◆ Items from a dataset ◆
The same turns and mirrors carry the whole set onto itself, and each row onto the other rows of its family. Which rows share a family with each named row? Give them in list order.
These 32 rows form 4 families of 8 rows each.
K362: [ 3 -8 21  6 -6 -2 -6 -8 -4 -1 14  0 10 -1  0  9  2 15 19  8 20  8 13 18]
K874: [ -2  -2   5  -6   3   1   8   5  -5   8   5  -8   8 -13  -2  16   9   2
   0   1   5   3   3   8]
K538: [ 12  14   9   2  -1  13   6  -1  12   4   0  12  -2   6 -11  -1 -21  -7
  19   4  13   1   3   8]
K230: [  5  15  10  -4  -1   7   2   4  14   3  11  13  -3   0  -3  -2 -14  -9
  15   2  13  -4   9  14]
K122: [ 13 -10   0   4 -13 -16  -9  -8 -17   6  -2  -7   2   4   1   3  -7  19
   4  -2 -10  16   3   5]
K775: [ 10 -16  -3  17 -12  -6  -2  -2 -16   5  -5  -2  10   6  -5   8   0  20
  -1  -1  -2  13   8   4]
K521: [  5  -8   6  -4 -11   2   2  -5   7  -3  -8  -2   0  -4  24  -1 -16  -1
   7  -5   4  -1   5  18]
K399: [ 13 -16   2  10 -16 -13  -2  -2 -12  11  -6 -10   3  11  -3   8  -2  24
  -1   5  -1  14   8   4]
K949: [  6  14   1   3  -3 -15  -1   8  -5   9   7  -8  -5  11 -24   8  -9   7
   4  21   7   0   7  -2]
K111: [  8  15  15 -11  -5   0   3   4  19   9   9   4  -9   5  -2  -2 -17  -7
  16   8  13  -3   9  14]
K550: [  6 -15   4   4 -15 -18  -6   3 -10   9   4 -10   3   3   5   8   4  21
  -5   2  -1  10  13  11]
K219: [ 20   7   6   7 -18  -7  -6  -3   4   4  -9  19   1  18   0  -2 -15  13
  17   4   9  12  19  17]
K939: [ 13   5   7   9  -5  -7  -1   7  -5  16  12   5   1  14 -31   7  -1  14
   7  10   7  11  10   1]
K957: [ 15   8  -8   0 -10  -4   6  11   7  15  -9   2  -9  10  -7  -3 -20   0
  -4  -2  -9   2   4  -1]
K301: [ 11   9 -12   3 -19  -4   9   7   1  13   2  -6 -11  11  -3   3 -14  -6
  -4  -5  -2   3   1   1]
K107: [ 19   1   8  11 -18  -6  -8  -3   6   7  -1  11  -7  22  -3 -10 -26  12
  14   5   7   7  14  10]
K973: [ 17   0   9  20 -20 -14  -7  -2   6   9  -3   2  -3  18  -7  -8 -16  10
  20   7   3  16  16  14]
K818: [ -6  -8  23   7   4   0  -5   5  -3  -1   3   6   8   7 -11   2  -3  20
  17   7  15   2  12  19]
K165: [  3  -1   2  -6  -5   5   7   1   1  10  12 -10  10 -20  -7  13   0   1
   5   0   1   3   5  11]
K941: [  9  -5  20   1   4  -1   1 -13   0  -4   6  10   7   1  -5  11  -5  22
  17  12  13   2  17  15]
K286: [ 15  10   9   6  -8  -4   0  10 -11  16  12   2  -3  11 -22  10  -1  10
  -2  12   7  -7  18  10]
K789: [ 23   7 -10  -2 -20  -5   5  -2   5  15   1  -3  -6   3   6   4 -13  -6
  -3  -1  -4   8   5  -1]
K422: [  0   0   3 -15   4   8   8   5  -3   5   8   1   4  -7   1  14  -1   4
  -7   0   8  -5   1   5]
K199: [ 13  14   7   6  -3  -6   2   7  -6   8  10  -2  -1  12 -28   4  -3  14
   2  18   8  -2  14  10]
K603: [ 11 -15  12   4 -12   9   3  -5   9   5  -2   9   5   0  17  -3  -8   7
  10 -14   4  10   8  21]
K480: [ 15   1  11  11 -12 -10  -5   1   1   4  -7  12  -9  30   0  -7 -18  13
   9   7  10   7  13   7]
K755: [  8   5  -8   5 -20  -4   0  15   2  18  -2  -8  -6  10  -2  -5 -12  -8
  -4  -5  -1   8  -1   4]
K512: [ -2  -8   6  -3   2   2   6   7  -3  10  13 -17   0  -8  -6   9  -1   1
  -4   3   2  -1  -3   2]
K844: [  5   9  12   1  -4  10  10  11  21   8   6  10  -1   5  -7   4 -10  -4
  10   8  20  -6  13  13]
K929: [  2 -12   4  -1  -7  -2   0  -8  14  -2  -8   1   4  -1  16  -4 -15   4
  15  -6   4  18  -1   9]
K341: [  5 -15   6  -1 -12   1  -2  -5   7   6  -5   5   1  -1  22   3 -14   0
  11 -11   3  13   2   9]
K894: [  6 -11  25   3   3  -1  -9  -5   0   0   3   8  11  -1  -3   3  -3  20
  18  11  13   8  15  16]

Same family as K422: K538, K949, K550, K973, K818, K789, K603
Same family as K521: K362, K122, K219, K939, K957, K512, K844
Same family as K165: K775, K111, K941, K286, K480, K755, K929

The same turns and mirrors carry the whole set onto itself, and each row onto the other rows of its family. Which rows share a family with each named row? Give them in list order.
These 40 rows form 5 families of 8 rows each.
K794: [ 2 10 -2  7  7 -5 -7 32  2]
K342: [-13  16   0  -5   1  -9 -17   2   7]
K485: [  6  15  -5   6   9 -11   4  27   5]
K944: [ 7 15  0 14  3  2 11 16  6]
K352: [ 5  9 -5 10 -4 -6 -9 32 -1]
K253: [  4   8  -4   5  15 -14   5   6  12]
K517: [  5   5  -8   8 -12 -16 -10  -4   7]
K227: [ -9  10  -1   2  -9  -5 -25  14   0]
K757: [ -9  14  -4   0 -13 -11 -21   2   4]
K148: [-7 17  6  5 11  4  0  2 10]
K486: [ 11  13  -9  10  -5 -12   2  26   2]
K756: [-13  12   2  -1   1  -4 -23  14   3]
K845: [ -2   9  -1   1  14 -14  -2  -1  12]
K452: [-8 13 -3  4 13  0  5 17 16]
K656: [-11  12   3  -1  11  -3 -17  20   4]
K95: [ -3   8  -4   6 -15  -6 -22  19  -2]
K406: [  4   8  -5  10 -13  -7 -15  26  -2]
K217: [-11  17   1  -5  14  -9 -10   9   9]
K315: [ -3   8  -9  10 -24  -3 -10   7   9]
K169: [ 1 11 -7 10  6 -1 10 24 13]
K85: [-13  10  -6   3 -16  -2 -14   0  11]
K890: [ 11   7  -7   9   7 -16   7  11   9]
K254: [-10  17   6   4   2   4  -7  -5   8]
K125: [  9  11 -11  10 -18 -13  -7  18   0]
K13: [ -7  15   3   7 -11   3 -11  -6   6]
K986: [ 14   5 -10  13  -4 -16   4  10   7]
K966: [ 11   5 -10  12 -12 -17  -3   3   6]
K345: [-3 17 -2 -1 17 -9  0 19  8]
K471: [ 11  13  -3  18 -10   1   7  14   4]
K251: [ -5  12   1   2  13  -4 -10  27   3]
K602: [  8  12  -4  17 -19   1   0   8   2]
K573: [  0  14  -1  12 -20   1  -8  -2   3]
K555: [-15  13  -1  -1  10   1  -4   7  16]
K821: [ 0 17  4  9 11  4  8 11  9]
K139: [ -5   9  -2   0   6 -14 -10  -7  12]
K99: [  4   8 -12  14 -20  -3  -1  16   8]
K446: [  1  13  -8   6 -21 -13 -16   9   1]
K900: [  6   9 -11  14  -8  -3   7  24  10]
K881: [ -2   7  -5   3  -5 -15 -12  -8   9]
K748: [-18  12  -2  -1  -2   0 -12   0  14]

Same family as K139: K253, K517, K845, K890, K986, K966, K881
Same family as K656: K794, K352, K227, K756, K95, K406, K251
Same family as K148: K944, K254, K13, K471, K602, K573, K821

The same turns and mirrors carry the whole set onto itself, and each row onto the other rows of its family. Which rows share a family with each named row? Give them in list order.
These 40 rows form 5 families of 8 rows each.
K46: [  7   0  -3  -9 -16  13   2   0   3 -13 -18  -8  -4  -1   5   2  10  -2
 -22   6   7  15 -11   4  17   3  -2   6 -10  21]
K207: [ 12  -3  -9  11   1   8   2 -10   4  -9 -19  -3   6  10   6  20   4   9
   2  -1  10   5  -2  12   4  -8  14   8  -7   4]
K688: [ -1  -6  -5 -14  -4  10   8   6   4 -17 -15  -1   1  -3   9  -2   9   8
 -19   1   7  14  -1   0  17   9  -2  14  -3  19]
K4: [ -4   8  -9  -4  -3  15   4 -14   9  -9   5  10 -14  10  -7  11  -2  -1
 -12  10  11   3  -1   0   8  -5  -8  -9   3   0]
K35: [ -4  22   0   0 -11   6  -7 -14  -2  -3  -4 -10   5  -6 -11  -3  -6  -1
   2  -4   5  22  -2   2  -1   8  -7   5   0  -3]
K106: [ -2   0  -5 -10 -14   9   4   1   4 -24  -9  -5  -1  -1   6   2   5   4
 -23  -2   2  16 -12   5  15  -2  11  18  -4  14]
K414: [ 10 -22  12  -8  -5   1  11   0  19 -14  -6   3 -11  -2  16   5  14 -11
  -3   8   2   1   2  12  -3 -11   7  -1  -2   8]
K906: [ -3  18  -9  -6 -14   8 -11 -15  -4   3  -5  -4   7   0  -7  -6   0   7
   5  -9   4  24  -3  -1   8   1   3   9  -9   1]
K256: [  3  -4  -7  -5 -12   7   2   2   7 -17 -11  -9   0  -1  14   1   6   1
 -25   0   5  14  -7   5  15   5   3  12 -10  18]
K776: [ -8  -4   5 -22 -17  -2   2  -2  17  -6   6  -1  -6   3  -8 -20  14   0
 -12  -2   5  16   5   2   4  -9 -13  -4   8   6]
K483: [  5   2  18  -6  -3  -9  -1  -3   5   2 -11 -15   6  -8   1 -14  13   0
  -4 -11  -4  18   8  10  -1 -10  10  11 -14  15]
K347: [  3 -22   7 -11   6 -12   8  13  13 -15  -6   1  -4  -2   8   6  10  -2
  -7   4  -3   0  -1  12   2 -15   5  -3   0   2]
K765: [ -5  -5   3 -12  -5   2   5  -1  13  -7   8  -5  -3   7 -12 -22  10  -8
 -17   5  -9  17   4  -4  -1   1  -8  -4  12   8]
K668: [ 13   1  13  -4  -4 -10  -3  -1   6   2 -15 -12  10  -8   0 -12  20   5
  -2  -9  -6  25   5  15  -1  -4  13   9  -8   7]
K837: [ -5  -4   5   2   2  -5   1  -5  13   4   6   1   1   2 -10   1   2   3
  15  -7  -3   6  12   9 -14 -10   7  -2   9 -12]
K666: [ -2  -5   3  -4   2   3  -5 -10   7  12   2   7   3   3  -9   1  11  -4
  12  -7  -4  12  11  16  -7 -12   8 -18   6  -5]
K731: [ -8  18 -11  -1  -5   7  -5  -7  -5   7  -6  -6   8   2 -19  -5  -1  12
  -5  -7   0  20   1   2   5   4   0   6   1   1]
K205: [  8   4  -4  13  -1   3   6  -4   3  -2 -16  -5   4  -2   8  24  -3   6
   6   3   9   8  -2  17   1 -11  16   2  -7   0]
K771: [  9   2  -1   5  -6   4  -1  -4   2   1 -16  -1   1  -6   8  24   2   9
   8  -7  10   5  -1  17   4  -8  14   7 -13   0]
K175: [ -2   4 -13  -7 -10  14   8  -4  10  -6   6  12  -6   2  -3  19  -6  -4
 -12  10   6   5   5   6  -1  -8  -7   3   6  -6]
K528: [ -6  -6   5 -19 -10   1  -1  -3  14  -5   5  -3 -10   3 -12 -19  16  -4
 -15  -5  -5  16   4  -3   1   0  -9   1   8   6]
K305: [  8   0  14  -6  -2  -7  -6   1   4   1 -19  -7   9 -11   3 -14  19  11
   1  -6  -9  21   4  11  -1  -5   6   8   5  16]
K462: [ 10   2  -6  14   7   1   2  -7   1  -3 -15  -8   1  -4   4  23  -2  -2
   3  -2   1   8  -1  12   2  -2  19   8  -8   2]
K432: [  4  -6  14   0   0  -7  -4  -2   7  -2 -16 -16   5   0  -1 -20  20   7
   4 -10  -3  17  -4   8   3   1  13   3  -8  14]
K488: [  5  -8   8  -5  -3  -8   0   5   7   0 -17 -12  13  -7   1 -13  17   1
   7  -9  -6  17   1  13  -7  -1  17  14  -5   9]
K257: [ -4  18  -9   4 -16  10  -5 -23   6   5  -4 -10   2  -1 -15  -2   0   2
  -3  -8   7  25   4   1   4   4   3   7   1   5]
K321: [  2   4  -1  -4 -11   6   9   4   8 -18 -14 -11  -6   1   4  -1   1   5
 -19   8   8   9  -8  -3   8   6  -1  23  -9  13]
K880: [-18  -4   3 -21 -11   6   2   6  17   3   4  -8 -12  12  -4 -15  13 -10
 -10   0   0  17   9  -3   1  -2  -3   3   8   4]
K522: [  1   3   3   5  -3   0  -3 -14  13  11   2   0  -1   6 -12   2   4  -8
  12   0  -1   6   3  12 -15 -16   9  -8   0 -11]
K277: [ -3   2   6  -1   2  -4   3  -9  10   8   3   0  -2  -1 -18   5   5   1
  16  -3  -2  11  11   8 -11 -14   3  -8  10 -11]
K190: [ 19   3  -4  13   2   1   3 -13   0  -9 -15   4   7  -9   1  15   0  11
   3   1   4   4  -7  14   0  -5  10   1  -9   4]
K291: [ -5  -2 -11   1 -10  14  11  -5  10 -11   9   0 -11  12  -9  16  -5 -10
 -10   3  11   1  -1   2   2  -2   0  -5  -5  -8]
K141: [  0  23  -9   1 -14  10  -7 -17  -1  -2  -4 -14   8  -3 -11  -2  -2   4
   0  -3   2  16   0  -4   9   5  -1   6   1   1]
K774: [-10  -5 -13  -3  -8  13   6  -6  10 -12   7   2 -12   7  -6  17  -8  -3
  -9   5   9   0  -2   0   4  -3  -6  -4   7   1]
K322: [  8 -27   1  -7  -1  -1  11   8  17  -5  -4   2  -9   8   7   5  18   3
 -12   2  -2   1   4  11   2 -15  14  -2  -2   8]
K961: [  1 -26   9  -8   3  -5  11  12  16  -9  -6   5 -11   3   5   6  13  -3
  -8   1   1   6   1  17  -5 -14   7  -3  -2   7]
K135: [  3  -2   4   2   5  -9   1 -10  15  15   0  -4  -3  -2 -11   2   5  -5
  13  -3   1   8  14   8  -9 -10  -2 -14   5  -5]
K30: [ -5  -5 -20  -2  -7  10   5  -7  16 -12   1   5 -10   7  -6  18  -2  -1
  -6   7   9   6  -2   2   7   0  -4  -8  13  -6]
K326: [  3 -18   7  -3   7   0  15   7  20  -8  -8   0  -8   2   4   5  13  -6
 -11   9   1  -4   4  16  -8  -7   6  -3   8   6]
K255: [-11   2   9 -21  -9   2   3   2  13   2   6   1  -9  -7  -9 -21   9  -8
  -8   2  -6  16   6   2  -1   1  -6  -1   4   2]

Same family as K432: K414, K666, K731, K175, K321, K880, K190
Same family as K961: K256, K668, K205, K528, K277, K141, K774
Same family as K46: K35, K765, K837, K771, K305, K291, K322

◆ Exercise details ◆
Write out exactly the lines starting with the one that holds "Same family as K961: K256, K668, K205, K528, K277, K141, K774" and running through the last line above.

◆ Response box ◆
Same family as K961: K256, K668, K205, K528, K277, K141, K774
Same family as K46: K35, K765, K837, K771, K305, K291, K322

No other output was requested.